(Collected data)
• • •

Each row is a point on a landscape with many valleys, with its height.
From any point a ball rolls to the lowest of the 2 points nearest to it. It stops when none of these is lower. Distance is the straight distance between rows; heights are no part of it.
J244 height 195: [117 179 164 167 116 107 158 153  75  94 125 120 105 106 146 149 143 136
 104 104  98 102 125 169 121 157 161 140 138 174 143 145 145 158  98 135]
J862 height 458: [144 124 154 136  80  93 154 215 116  62  74 114 123 104  97 140 121 161
 152 124 107 179 132 109 103 125 141 179 118 124 159 180  98 145 112  70]
J411 height 750: [ 95  79  77  54 126 123 133 138 195 113 113 119 144 104 108  87 103 113
 148 174  85  68 122 149 136 126 124 158 108  91  59  89  90 124  68 178]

• • •

EXERCISE AIM.
Please write the data above out again, exactly the same.

TASK RESPONSE.
Each row is a point on a landscape with many valleys, with its height.
From any point a ball rolls to the lowest of the 2 points nearest to it. It stops when none of these is lower. Distance is the straight distance between rows; heights are no part of it.
J244 height 195: [117 179 164 167 116 107 158 153  75  94 125 120 105 106 146 149 143 136
 104 104  98 102 125 169 121 157 161 140 138 174 143 145 145 158  98 135]
J862 height 458: [144 124 154 136  80  93 154 215 116  62  74 114 123 104  97 140 121 161
 152 124 107 179 132 109 103 125 141 179 118 124 159 180  98 145 112  70]
J411 height 750: [ 95  79  77  54 126 123 133 138 195 113 113 119 144 104 108  87 103 113
 148 174  85  68 122 149 136 126 124 158 108  91  59  89  90 124  68 178]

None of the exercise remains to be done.